◆ **What to do**
In your copy, leave out the pictures and repeat every record exactly.

◆ **Materials provided**
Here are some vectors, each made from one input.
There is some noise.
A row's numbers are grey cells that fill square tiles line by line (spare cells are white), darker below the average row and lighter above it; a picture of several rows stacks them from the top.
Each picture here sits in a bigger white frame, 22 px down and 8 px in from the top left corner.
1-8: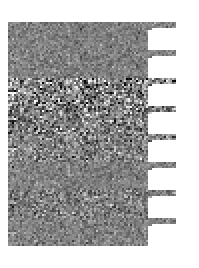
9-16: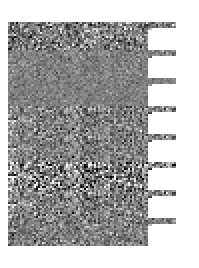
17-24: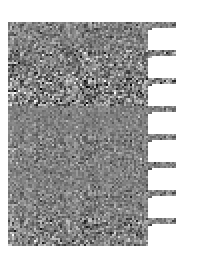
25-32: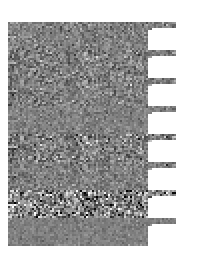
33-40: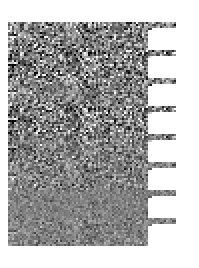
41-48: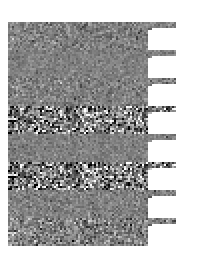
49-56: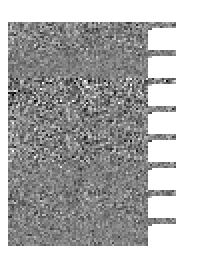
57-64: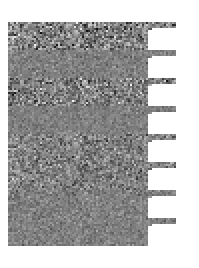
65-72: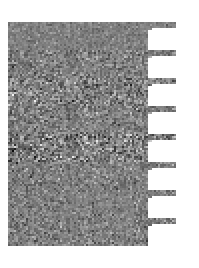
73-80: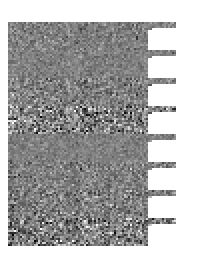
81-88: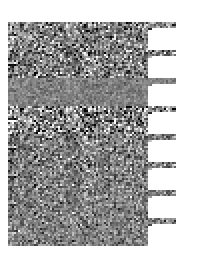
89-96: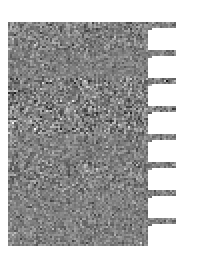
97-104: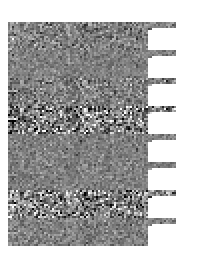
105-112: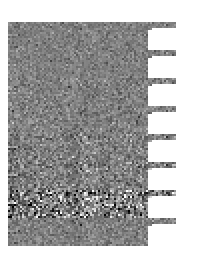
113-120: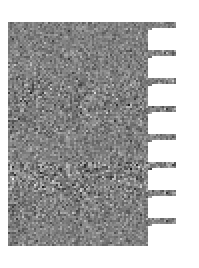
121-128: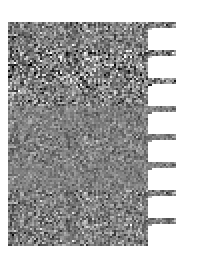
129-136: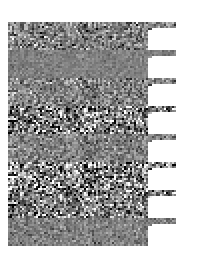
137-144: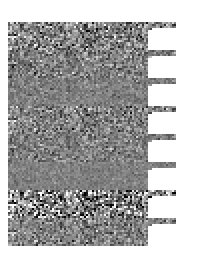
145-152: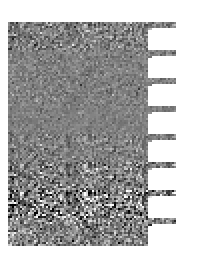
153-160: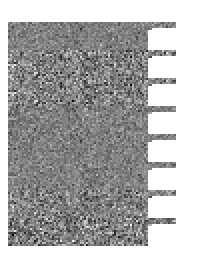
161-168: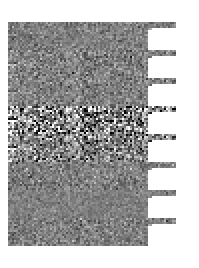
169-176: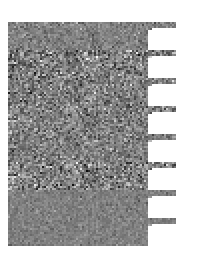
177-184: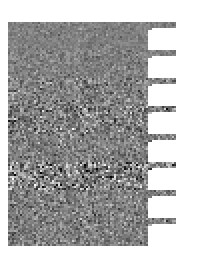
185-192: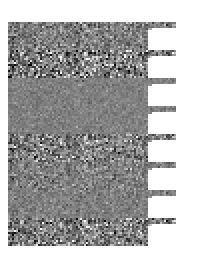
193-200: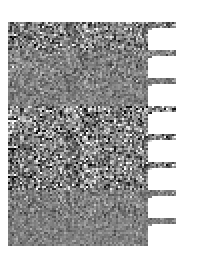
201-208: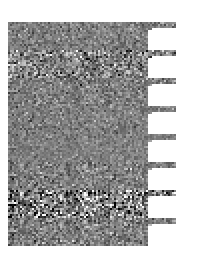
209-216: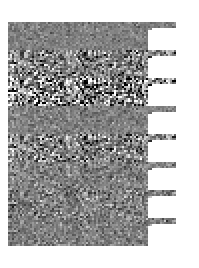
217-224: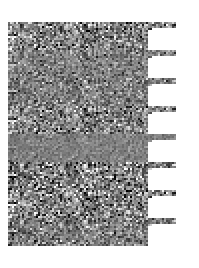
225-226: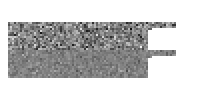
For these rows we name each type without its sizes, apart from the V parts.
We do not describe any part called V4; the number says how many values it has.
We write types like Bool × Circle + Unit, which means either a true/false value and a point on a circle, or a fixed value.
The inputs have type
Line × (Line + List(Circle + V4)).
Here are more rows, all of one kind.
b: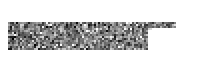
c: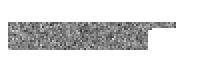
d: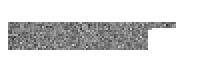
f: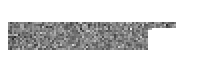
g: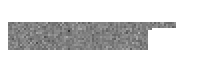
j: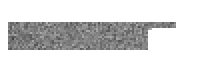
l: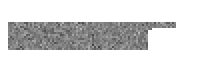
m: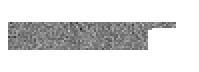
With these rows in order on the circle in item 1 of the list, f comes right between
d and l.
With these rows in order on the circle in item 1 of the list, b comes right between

◆ **Answer box**
Here are some vectors, each made from one input.
There is some noise.
A row's numbers are grey cells that fill square tiles line by line (spare cells are white), darker below the average row and lighter above it; a picture of several rows stacks them from the top.
Each picture here sits in a bigger white frame, 22 px down and 8 px in from the top left corner.
1-8:
9-16:
17-24:
25-32:
33-40:
41-48:
49-56:
57-64:
65-72:
73-80:
81-88:
89-96:
97-104:
105-112:
113-120:
121-128:
129-136:
137-144:
145-152:
153-160:
161-168:
169-176:
177-184:
185-192:
193-200:
201-208:
209-216:
217-224:
225-226:
For these rows we name each type without its sizes, apart from the V parts.
We do not describe any part called V4; the number says how many values it has.
We write types like Bool × Circle + Unit, which means either a true/false value and a point on a circle, or a fixed value.
The inputs have type
Line × (Line + List(Circle + V4)).
Here are more rows, all of one kind.
b:
c:
d:
f:
g:
j:
l:
m:
With these rows in order on the circle in item 1 of the list, f comes right between
d and l.
With these rows in order on the circle in item 1 of the list, b comes right between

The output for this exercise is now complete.